◆ **Work item**
Please write out exactly the lines of the data below from the line holding "[120 124 148 146 118 149 105 114 139 126 147]]" through the line holding "[[135 113 142 133 110 138]", and leave out the rest.

◆ **Working data**
[[122 124 115]
 [136 133 116]
 [101 115 121]
 [126 130 119]
 [120 129 125]
 [104 120 126]
 [121 126 119]
 [109 123 125]
 [125 129 120]
 [124 131 123]]
->
[[136 133 116]
 [126 130 119]
 [125 129 120]
 [124 131 123]
 [122 124 115]
 [121 126 119]
 [120 129 125]
 [109 123 125]
 [104 120 126]
 [101 115 121]]

[[140 127 131 127 138 153 126 152 133 119 137]
 [122 147 142 138 128 144 125 116 131 132 130]
 [142 110 123 135 121 126 128 135 123 128 125]
 [108 133 131 148 132 113 148 143 123 136 123]
 [131 117 127 120 134 136 125 120 125 138 129]
 [134 118 128 129 126 122 127 125 132 124 126]
 [147 140 119 138 137 100 108 142 130 123 115]
 [118 131 113 102 139 132 114 125 137 136 126]]
->
[[147 140 119 138 137 100 108 142 130 123 115]
 [142 110 123 135 121 126 128 135 123 128 125]
 [140 127 131 127 138 153 126 152 133 119 137]
 [134 118 128 129 126 122 127 125 132 124 126]
 [131 117 127 120 134 136 125 120 125 138 129]
 [122 147 142 138 128 144 125 116 131 132 130]
 [118 131 113 102 139 132 114 125 137 136 126]
 [108 133 131 148 132 113 148 143 123 136 123]]

[[151 135 147 146 141 150 130 119 124 141 114 142]
 [118 121 127 127 122 112 136 128 137 126 145 135]
 [113 130 117 119 123 114 133 146 140 121 148 120]
 [139 115 144 131 127 127 137 106 124 144 131 152]]
->
[[151 135 147 146 141 150 130 119 124 141 114 142]
 [139 115 144 131 127 127 137 106 124 144 131 152]
 [118 121 127 127 122 112 136 128 137 126 145 135]
 [113 130 117 119 123 114 133 146 140 121 148 120]]

[[112 120 126 122 134 139 130 121 124]
 [136 135 131 122 127 134 133 123 130]
 [116 138 128 112 129 137 133 154 120]
 [138 117 129 122 124 129 120 120 113]
 [135 102 129 150 138 133 127 148 128]]
->
[[138 117 129 122 124 129 120 120 113]
 [136 135 131 122 127 134 133 123 130]
 [135 102 129 150 138 133 127 148 128]
 [116 138 128 112 129 137 133 154 120]
 [112 120 126 122 134 139 130 121 124]]

[[133 107 118 122 131]
 [120 121 124 129 149]
 [144 143 129 124 109]
 [130 140 136 127 141]]
->
[[144 143 129 124 109]
 [133 107 118 122 131]
 [130 140 136 127 141]
 [120 121 124 129 149]]

[[132 127 127 136 135 100 132]
 [128 122 127 132 144 127 131]
 [133 130 138 122 121 135 124]
 [119 129 132 121 135 136 131]
 [135 129 121 122 131 129 123]
 [124 123 138 128 125 127 130]
 [110 128 130 129 125 150 128]
 [118 130 126 130 119 149 130]]
->
[[135 129 121 122 131 129 123]
 [133 130 138 122 121 135 124]
 [132 127 127 136 135 100 132]
 [128 122 127 132 144 127 131]
 [124 123 138 128 125 127 130]
 [119 129 132 121 135 136 131]
 [118 130 126 130 119 149 130]
 [110 128 130 129 125 150 128]]

[[135 114 137 131 112 136 114 116 146 139 133]
 [137 121 121 118 114 125 130 117 135 134 118]
 [130 131 115 113 114 127 139 114 126 124 113]
 [132 130 111 110 110 126 141 111 126 124 109]
 [124 135 117 118 119 133 136 116 120 119 118]
 [118 139 121 122 122 139 132 114 116 115 121]
 [120 124 148 146 118 149 105 114 139 126 147]]
->
[[137 121 121 118 114 125 130 117 135 134 118]
 [135 114 137 131 112 136 114 116 146 139 133]
 [132 130 111 110 110 126 141 111 126 124 109]
 [130 131 115 113 114 127 139 114 126 124 113]
 [124 135 117 118 119 133 136 116 120 119 118]
 [120 124 148 146 118 149 105 114 139 126 147]
 [118 139 121 122 122 139 132 114 116 115 121]]

[[135 103 103  99 125 154 101 123 119 104 148]
 [138 103 102 103 126 153 103 119 114 100 146]]
->
[[138 103 102 103 126 153 103 119 114 100 146]
 [135 103 103  99 125 154 101 123 119 104 148]]

[[108 127 107 129 113 121 141 151 153 106 150 114 144]
 [150 141 141 119 130 124 114 108 100 151 105 138 111]]
->
[[150 141 141 119 130 124 114 108 100 151 105 138 111]
 [108 127 107 129 113 121 141 151 153 106 150 114 144]]
---
[[111 151]
 [108 133]
 [110 131]]
->
[[108 133]
 [110 131]
 [111 151]]

[[147 135  99 117 128 146 110 113]
 [151 140 123 155 136 128 134 122]
 [139 158 156 124 142 136 151 105]]
->
[[139 158 156 124 142 136 151 105]
 [147 135  99 117 128 146 110 113]
 [151 140 123 155 136 128 134 122]]

[[135 113 142 133 110 138]
 [129 130 122 119 121 128]
 [113 132 147 147 121 154]
 [126 132 124 123 123 131]
 [121 137 121 122 122 136]
 [122 138 115 115 116 135]
 [140 118 125 117 111 125]
 [123 129 135 134 124 138]
 [114 133 141 143 122 151]
 [134 111 144 137 108 143]
 [125 136 111 112 112 133]]
->
[[113 132 147 147 121 154]
 [114 133 141 143 122 151]
 [121 137 121 122 122 136]
 [122 138 115 115 116 135]
 [123 129 135 134 124 138]
 [125 136 111 112 112 133]
 [126 132 124 123 123 131]
 [129 130 122 119 121 128]
 [134 111 144 137 108 143]
 [135 113 142 133 110 138]
 [140 118 125 117 111 125]]

[[155 102 151]
 [118 125 151]
 [101 157 107]
 [102 152 152]
 [105 155 148]]
->
[[101 157 107]
 [102 152 152]
 [105 155 148]
 [118 125 151]
 [155 102 151]]

[[146 134 146 114 127 124 116]
 [145 137 144 115 128 122 117]
 [103 124 115 153 128 118 124]
 [143 124 131 108 127 149 143]
 [136 120 126 114 128 152 148]
 [137 121 127 113 128 151 146]
 [151 135 146 108 127 128 121]]
->
[[103 124 115 153 128 118 124]
 [136 120 126 114 128 152 148]
 [137 121 127 113 128 151 146]
 [143 124 131 108 127 149 143]
 [145 137 144 115 128 122 117]
 [146 134 146 114 127 124 116]
 [151 135 146 108 127 128 121]]

[[132 121 133 120 113 122 146 137 142 137 125 127 127 148 140]
 [143 137 115 135 115 142 123 119 120 141 139 141 117 136 120]
 [106 138 142 119 114 105 135 140 138 108 128 110 149 126 142]]
->
[[106 138 142 119 114 105 135 140 138 108 128 110 149 126 142]
 [132 121 133 120 113 122 146 137 142 137 125 127 127 148 140]
 [143 137 115 135 115 142 123 119 120 141 139 141 117 136 120]]
---
[[124 118 115 122]
 [121 111 106 116]
 [132 143 152 139]
 [122 112 104 118]
 [133 145 151 139]
 [122 111 104 118]
 [120 109 105 116]
 [134 146 153 139]
 [131 135 141 133]
 [128 129 129 127]
 [132 137 140 135]
 [121 112 105 116]]
->
[[124 118 115 122]
 [132 143 152 139]
 [133 145 151 139]
 [120 109 105 116]
 [131 135 141 133]
 [132 137 140 135]]

[[145 114 123 111 136 142 139 131]
 [126 117 124 118 126 142 138 113]
 [132 123 131 125 153 122 141 131]
 [109 106 121 133 136 109 128 130]]
->
[[145 114 123 111 136 142 139 131]
 [132 123 131 125 153 122 141 131]]

[[121 116 111 142 122 110 116]
 [107 112 116 139 119 110 117]
 [118 115 115 143 131 117 111]
 [118 116 116 137 135 114 113]
 [115 112 112 139 117 112 113]
 [114 115 117 143 126 113 115]
 [114 118 112 144 131 109 110]
 [119 116 115 141 124 117 111]]
->
[[121 116 111 142 122 110 116]
 [118 115 115 143 131 117 111]
 [115 112 112 139 117 112 113]
 [114 118 112 144 131 109 110]]

[[126 127 130 127 138 136 105 125 150 120]
 [127 128 131 124 133 135 115 128 138 117]
 [138 130 124 125 118 139 125 126 137 107]
 [133 129 127 124 121 132 132 129 125 117]
 [125 127 139 114 132 137 122 134 119 109]
 [128 131 127 129 134 136 109 124 150 121]
 [117 121 138 125 143 124 119 132 123 138]]
->
[[126 127 130 127 138 136 105 125 150 120]
 [138 130 124 125 118 139 125 126 137 107]
 [125 127 139 114 132 137 122 134 119 109]
 [117 121 138 125 143 124 119 132 123 138]]

[[133 106 115]
 [130 153 143]
 [113 138 138]
 [143 144 131]
 [150 128 118]
 [108 133 140]
 [116 127 128]]
->
[[133 106 115]
 [113 138 138]
 [150 128 118]
 [116 127 128]]

[[127 110 151 136 136]
 [140 130 147 126 111]
 [134 136 128 124 128]
 [129 101 127 140 152]
 [139 114 131 106 153]
 [128 128 130 109 129]
 [121 143 132 132 127]
 [143 104 140 132 126]
 [123 150 150 115 125]
 [134 134 147 129 101]
 [115 111 129 113 134]
 [118 119 132 124 125]]
->
[[127 110 151 136 136]
 [134 136 128 124 128]
 [139 114 131 106 153]
 [121 143 132 132 127]
 [123 150 150 115 125]
 [115 111 129 113 134]]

◆ **Solved exercise**
 [120 124 148 146 118 149 105 114 139 126 147]]
->
[[137 121 121 118 114 125 130 117 135 134 118]
 [135 114 137 131 112 136 114 116 146 139 133]
 [132 130 111 110 110 126 141 111 126 124 109]
 [130 131 115 113 114 127 139 114 126 124 113]
 [124 135 117 118 119 133 136 116 120 119 118]
 [120 124 148 146 118 149 105 114 139 126 147]
 [118 139 121 122 122 139 132 114 116 115 121]]

[[135 103 103  99 125 154 101 123 119 104 148]
 [138 103 102 103 126 153 103 119 114 100 146]]
->
[[138 103 102 103 126 153 103 119 114 100 146]
 [135 103 103  99 125 154 101 123 119 104 148]]

[[108 127 107 129 113 121 141 151 153 106 150 114 144]
 [150 141 141 119 130 124 114 108 100 151 105 138 111]]
->
[[150 141 141 119 130 124 114 108 100 151 105 138 111]
 [108 127 107 129 113 121 141 151 153 106 150 114 144]]
---
[[111 151]
 [108 133]
 [110 131]]
->
[[108 133]
 [110 131]
 [111 151]]

[[147 135  99 117 128 146 110 113]
 [151 140 123 155 136 128 134 122]
 [139 158 156 124 142 136 151 105]]
->
[[139 158 156 124 142 136 151 105]
 [147 135  99 117 128 146 110 113]
 [151 140 123 155 136 128 134 122]]

[[135 113 142 133 110 138]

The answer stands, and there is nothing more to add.